Your job is to set down the stretch of entries that opens with the line containing "[574 447 531" and closes with the line containing "452 664 452". Keep both end lines, copy each exactly, and add nothing.

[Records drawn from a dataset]
::::
These are the activations of a small network on made-up records, seen along a few directions, one row for each record.
Each row is followed by the record's values for the fields N, Z, Y, C, K, H.
A field that a record lacks is written none.
Other fields move the rows too, some of them a lot.
In the rows, 500 means zero.
Random noise pushes rows far along 15 fixed directions. That doesn't count. These rows show it; they differ only by the noise:
[648 345 453 429 459 439 542 403 624 397 597 475 489 460 346 446 465 410
 388 594 579 651 559 470 360 499 538 464 696 439 499 629 439 475 463]
[633 440 390 523 501 338 534 512 374 584 662 443 419 574 504 423 477 510
 455 561 539 474 616 552 511 713 398 559 547 511 616 435 443 653 483]
[393 441 366 422 521 613 582 392 404 434 444 456 398 392 546 483 416 577
 655 353 562 500 212 394 563 457 484 536 524 450 678 706 449 459 629]
[550 597 507 589 523 340 664 628 558 585 427 518 447 501 613 510 462 467
 392 378 510 306 740 433 607 552 381 515 386 438 408 408 433 536 470]
[350 446 511 629 493 596 716 674 485 527 527 613 628 442 399 480 580 659
 446 501 328 551 358 419 458 416 583 337 331 800 384 531 691 460 465]
[511 440 617 480 594 482 334 524 519 573 456 366 547 610 580 506 486 390
 525 546 546 488 472 587 554 565 495 455 437 539 517 461 484 438 520]
[490 438 450 591 450 401 579 609 323 538 675 513 653 421 397 460 489 520
 463 398 642 707 477 546 417 645 394 563 463 493 551 454 540 344 425]
[495 473 682 540 457 423 612 506 467 658 568 535 625 514 310 469 399 632
 287 541 388 608 537 451 429 577 556 492 592 517 537 525 551 430 376]
[362 659 556 334 486 423 396 514 570 528 392 556 431 333 591 791 443 427
 479 463 448 439 499 385 672 426 560 561 461 329 368 601 281 500 384]
[459 405 468 527 442 472 470 471 425 462 522 416 591 539 414 438 519 535
 659 412 564 691 471 577 339 588 471 562 543 589 775 420 582 452 505]
[602 374 605 377 550 546 470 714 563 386 522 358 717 275 362 574 488 603
 419 649 621 566 479 627 576 425 620 456 460 590 406 537 308 534 393]
[455 480 423 443 528 438 437 554 577 510 479 465 413 523 556 557 595 460
 607 591 415 596 507 493 564 499 571 424 513 600 596 492 462 615 429]
[454 454 633 455 507 601 560 511 503 464 413 478 596 533 284 477 459 598
 483 714 378 483 433 498 567 398 614 471 540 681 594 535 548 722 462]
[549 427 504 423 534 482 439 481 555 425 432 385 499 569 456 467 533 465
 592 589 583 599 526 579 521 473 529 480 572 569 718 473 444 584 461]
[545 499 489 373 530 490 399 392 560 598 551 468 329 472 720 589 463 708
 453 516 415 281 418 475 520 569 571 459 522 434 466 595 327 502 584]
[446 499 618 472 561 576 431 476 568 443 348 560 634 482 532 538 451 506
 553 519 544 227 341 530 541 381 450 521 391 485 295 498 563 421 743]
[461 467 570 521 555 444 594 606 506 497 292 381 548 529 451 504 449 406
 570 375 475 429 612 484 563 477 469 533 384 676 586 439 509 585 502]

[596 524 551 387 498 429 469 379 596 452 465 636 481 491 411 577 446 400
 362 597 493 343 543 467 468 396 494 545 580 437 248 585 458 516 572]	<N:n1 Z:z2 Y:none C:c1 K:none H:none>
[456 534 544 498 449 530 424 499 532 486 513 480 540 392 584 607 477 486
 471 344 536 485 523 484 423 519 520 526 425 387 374 509 440 331 475]	<N:none Z:none Y:y1 C:c1 K:none H:none>
[467 528 404 475 424 617 599 345 476 282 387 525 458 496 453 455 505 589
 643 389 647 442 471 493 441 374 455 585 531 466 725 494 491 547 567]	<N:none Z:none Y:y2 C:c2 K:none H:none>
[483 471 504 606 498 652 677 622 583 512 472 364 461 466 522 376 471 591
 514 529 347 530 503 403 575 499 580 386 508 545 592 558 547 671 456]	<N:n1 Z:z1 Y:none C:c2 K:none H:none>
[502 555 618 562 441 582 529 649 644 536 530 364 583 453 488 414 530 688
 498 637 446 801 568 524 553 518 630 401 649 383 754 447 474 573 265]	<N:n1 Z:z1 Y:none C:c2 K:none H:h2>
[581 342 621 384 556 572 332 365 598 455 487 370 463 663 406 501 498 292
 424 717 438 572 489 533 427 449 639 380 579 668 485 614 499 558 461]	<N:n1 Z:z2 Y:none C:c2 K:none H:none>
[469 394 559 312 700 593 473 479 295 605 470 434 434 518 461 563 440 574
 422 606 466 445 198 501 743 435 630 415 427 736 523 725 365 523 484]	<N:none Z:none Y:y1 C:c1 K:none H:none>
[539 392 534 425 581 433 506 263 479 619 411 519 408 641 450 409 407 580
 520 468 359 387 413 458 430 526 527 532 672 555 611 579 583 454 712]	<N:none Z:none Y:y2 C:none K:k2 H:none>
[544 480 499 563 407 566 481 506 592 445 569 460 587 449 432 409 458 545
 549 552 515 536 516 531 399 567 511 534 603 367 508 470 545 559 545]	<N:none Z:z1 Y:none C:none K:k2 H:h1>
[473 474 411 457 522 436 513 595 525 401 400 476 527 459 459 512 610 502
 690 557 461 598 563 548 554 417 515 527 530 630 643 395 525 661 497]	<N:none Z:none Y:y2 C:c3 K:none H:none>
[691 404 503 490 443 566 696 431 599 298 475 366 483 487 360 373 421 502
 367 479 695 500 674 487 407 438 491 488 588 478 646 571 376 580 426]	<N:none Z:z1 Y:none C:c2 K:none H:none>
[506 514 646 405 389 528 455 301 478 438 501 541 570 477 265 562 311 440
 372 585 529 429 500 456 429 490 515 649 637 334 460 605 444 561 489]	<N:none Z:z1 Y:none C:c2 K:none H:none>
[526 502 480 438 604 523 558 677 527 464 403 493 554 335 539 541 526 627
 548 458 537 414 410 542 642 374 527 474 397 594 386 523 411 499 565]	<N:n1 Z:z1 Y:none C:none K:k2 H:h1>
[548 432 479 369 530 575 322 407 559 368 472 455 525 467 495 518 533 464
 614 511 665 589 356 603 445 414 542 498 570 461 535 564 433 383 570]	<N:n1 Z:z1 Y:none C:none K:k2 H:none>
[644 527 547 562 491 410 484 448 504 538 612 655 574 581 413 426 462 400
 326 607 595 411 570 554 443 550 380 546 563 351 260 454 574 428 572]	<N:n1 Z:z2 Y:none C:none K:k1 H:none>
[527 597 459 514 480 478 580 608 376 489 649 604 479 491 428 557 543 407
 291 650 613 555 554 493 647 484 457 468 404 510 389 530 402 609 258]	<N:none Z:z1 Y:none C:c1 K:none H:none>
[519 489 375 508 509 501 518 480 345 478 642 558 404 558 553 536 553 387
 401 474 629 451 434 504 487 529 415 456 327 629 395 565 458 469 464]	<N:none Z:z2 Y:none C:c2 K:none H:h2>
[499 513 449 547 453 575 612 379 715 501 447 517 365 517 607 360 492 677
 579 516 341 484 469 369 442 466 551 422 707 344 644 562 591 543 624]	<N:n2 Z:z1 Y:none C:c3 K:none H:none>
[475 566 677 495 530 551 573 498 503 516 342 583 627 563 376 458 495 681
 484 543 448 451 433 540 516 344 528 499 511 633 568 457 602 507 535]	<N:n1 Z:z1 Y:none C:c1 K:none H:h2>
[560 502 303 431 565 506 531 490 315 504 663 610 406 454 557 464 573 701
 505 549 665 523 267 571 610 499 448 485 512 492 560 574 406 459 530]	<N:n1 Z:z1 Y:none C:none K:k1 H:none>
[567 450 611 539 535 504 539 519 443 597 620 559 639 475 403 424 382 564
 312 631 556 429 387 515 552 569 456 497 535 374 331 558 525 414 566]	<N:none Z:z1 Y:none C:c2 K:none H:none>
[321 621 514 541 539 388 465 607 348 595 347 574 607 515 484 556 493 447
 705 323 559 528 429 543 632 528 381 643 386 503 609 360 570 426 527]	<N:none Z:z1 Y:none C:none K:k2 H:none>
[469 411 432 542 519 588 534 499 562 517 451 298 376 466 694 472 477 511
 609 236 436 480 500 422 426 578 554 432 424 540 586 565 470 411 552]	<N:none Z:none Y:y2 C:c1 K:none H:none>
[488 530 579 519 455 575 465 583 536 425 536 488 693 377 496 479 544 720
 523 594 613 622 479 603 514 453 520 507 556 342 592 389 488 419 453]	<N:none Z:none Y:y2 C:c3 K:none H:none>
[505 402 531 466 522 539 448 601 457 472 530 444 605 457 367 532 524 457
 518 580 427 574 437 562 457 480 578 480 443 740 416 525 539 580 480]	<N:n2 Z:z1 Y:none C:c1 K:none H:h2>
[442 421 601 616 486 735 570 513 379 377 472 364 649 506 378 389 375 342
 483 543 591 462 439 480 551 479 434 536 411 474 491 532 614 563 547]	<N:none Z:none Y:y2 C:c3 K:none H:none>
[574 447 531 463 541 489 380 576 541 430 524 570 694 473 391 477 575 530
 565 706 554 514 423 666 487 436 495 514 543 551 369 409 582 517 612]	<N:n1 Z:z2 Y:none C:c1 K:none H:none>
[600 469 439 650 466 636 560 615 554 474 674 429 517 518 527 333 544 596
 450 612 596 539 521 565 505 600 512 378 486 439 521 453 501 569 428]	<N:none Z:z1 Y:none C:none K:k1 H:none>
[494 404 479 520 411 563 511 526 494 404 529 413 590 423 351 483 432 485
 583 533 422 447 513 505 392 561 522 582 505 585 480 497 555 701 572]	<N:none Z:z2 Y:none C:c2 K:none H:none>
[513 579 607 630 469 433 382 545 536 628 546 476 527 647 599 522 531 398
 422 451 475 450 728 561 433 657 475 487 395 457 406 309 539 429 401]	<N:none Z:none Y:y2 C:none K:k2 H:none>
[547 402 569 456 504 546 356 511 813 535 489 365 472 459 651 527 551 618
 553 552 256 493 516 500 344 513 700 345 575 557 415 526 499 484 570]	<N:n1 Z:z2 Y:none C:c2 K:none H:h1>

Which values does each new row have?
[527 386 503 475 653 652 568 584 512 529 450 301 367 446 607 495 382 318
 414 524 409 330 416 370 723 484 569 377 370 568 290 736 400 611 542]	<N:none Z:none Y:y2 C:c1 K:none H:none>
[576 422 371 426 623 440 588 503 473 469 492 551 367 495 540 504 520 453
 452 664 452 266 488 451 675 432 461 462 470 592 345 566 448 683 631]	<N:none Z:none Y:y2 C:c2 K:none H:none>
[380 556 422 391 451 433 376 584 501 371 492 636 622 378 337 648 672 472
 665 607 561 837 464 584 530 366 583 543 572 516 584 424 482 498 322]	<N:none Z:none Y:y2 C:none K:k2 H:none>
[422 464 486 525 391 576 348 679 634 427 535 348 595 287 614 677 542 509
 631 338 385 456 565 530 315 581 609 499 300 604 295 438 459 508 492]	<N:none Z:z1 Y:none C:c1 K:none H:none>
[555 431 315 377 549 430 404 397 434 420 508 531 418 497 537 508 529 473
 668 487 645 433 363 574 500 506 417 577 538 511 562 530 439 512 682]	<N:none Z:z1 Y:none C:c1 K:none H:none>
[545 449 560 444 540 512 311 447 619 368 418 451 565 663 521 503 681 386
 582 512 701 709 517 675 364 372 528 384 476 647 635 400 522 301 433]	<N:n1 Z:z1 Y:none C:c2 K:none H:none>
[415 455 339 424 503 332 621 514 471 529 503 574 421 327 446 586 457 373
 535 328 488 701 407 329 519 497 480 534 564 457 500 692 440 375 472]	<N:none Z:z2 Y:none C:c2 K:none H:h2>
[552 392 509 526 582 499 511 605 625 549 509 454 583 457 520 401 560 632
 539 532 470 637 442 551 489 496 585 378 575 521 510 485 551 361 539]	<N:none Z:none Y:y2 C:none K:k2 H:none>
[425 657 696 481 460 459 344 394 293 623 527 529 516 602 408 641 318 203
 317 541 527 434 581 469 619 609 428 683 463 292 371 515 438 524 344]	<N:none Z:none Y:y2 C:none K:k1 H:none>
[503 468 439 523 397 567 322 529 414 534 774 471 499 479 534 576 586 576
 489 546 392 561 464 590 302 663 593 474 420 642 392 470 510 547 422]	<N:n1 Z:z1 Y:none C:none K:k2 H:h1>
[592 446 460 517 490 554 389 366 462 543 610 325 455 505 696 361 433 653
 599 384 648 553 425 578 419 690 441 559 648 215 740 491 445 332 620]	<N:none Z:none Y:y2 C:c1 K:none H:none>
[686 302 553 485 600 525 657 442 459 350 424 379 521 651 357 368 482 401
 328 553 684 387 635 561 476 393 450 425 431 760 563 504 473 544 518]	<N:none Z:none Y:y2 C:c2 K:none H:none>
[325 702 530 499 346 583 666 620 469 478 549 722 583 264 353 638 509 776
 420 624 306 545 423 377 584 362 602 535 511 464 416 552 502 684 325]	<N:n1 Z:z1 Y:none C:c2 K:none H:h2>
[654 337 365 507 548 394 640 555 469 457 551 474 496 540 437 376 622 696
 525 516 514 518 596 606 399 518 498 449 524 781 660 389 526 577 541]	<N:none Z:none Y:y2 C:c2 K:none H:none>
[465 668 542 703 491 405 775 700 383 619 563 737 591 544 450 451 573 614
 278 575 457 442 654 464 640 485 386 467 365 534 381 330 626 548 356]	<N:none Z:none Y:y2 C:c3 K:none H:none>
::::
Answer box
[574 447 531 463 541 489 380 576 541 430 524 570 694 473 391 477 575 530
 565 706 554 514 423 666 487 436 495 514 543 551 369 409 582 517 612]	<N:n1 Z:z2 Y:none C:c1 K:none H:none>
[600 469 439 650 466 636 560 615 554 474 674 429 517 518 527 333 544 596
 450 612 596 539 521 565 505 600 512 378 486 439 521 453 501 569 428]	<N:none Z:z1 Y:none C:none K:k1 H:none>
[494 404 479 520 411 563 511 526 494 404 529 413 590 423 351 483 432 485
 583 533 422 447 513 505 392 561 522 582 505 585 480 497 555 701 572]	<N:none Z:z2 Y:none C:c2 K:none H:none>
[513 579 607 630 469 433 382 545 536 628 546 476 527 647 599 522 531 398
 422 451 475 450 728 561 433 657 475 487 395 457 406 309 539 429 401]	<N:none Z:none Y:y2 C:none K:k2 H:none>
[547 402 569 456 504 546 356 511 813 535 489 365 472 459 651 527 551 618
 553 552 256 493 516 500 344 513 700 345 575 557 415 526 499 484 570]	<N:n1 Z:z2 Y:none C:c2 K:none H:h1>

Which values does each new row have?
[527 386 503 475 653 652 568 584 512 529 450 301 367 446 607 495 382 318
 414 524 409 330 416 370 723 484 569 377 370 568 290 736 400 611 542]	<N:none Z:none Y:y2 C:c1 K:none H:none>
[576 422 371 426 623 440 588 503 473 469 492 551 367 495 540 504 520 453
 452 664 452 266 488 451 675 432 461 462 470 592 345 566 448 683 631]	<N:none Z:none Y:y2 C:c2 K:none H:none>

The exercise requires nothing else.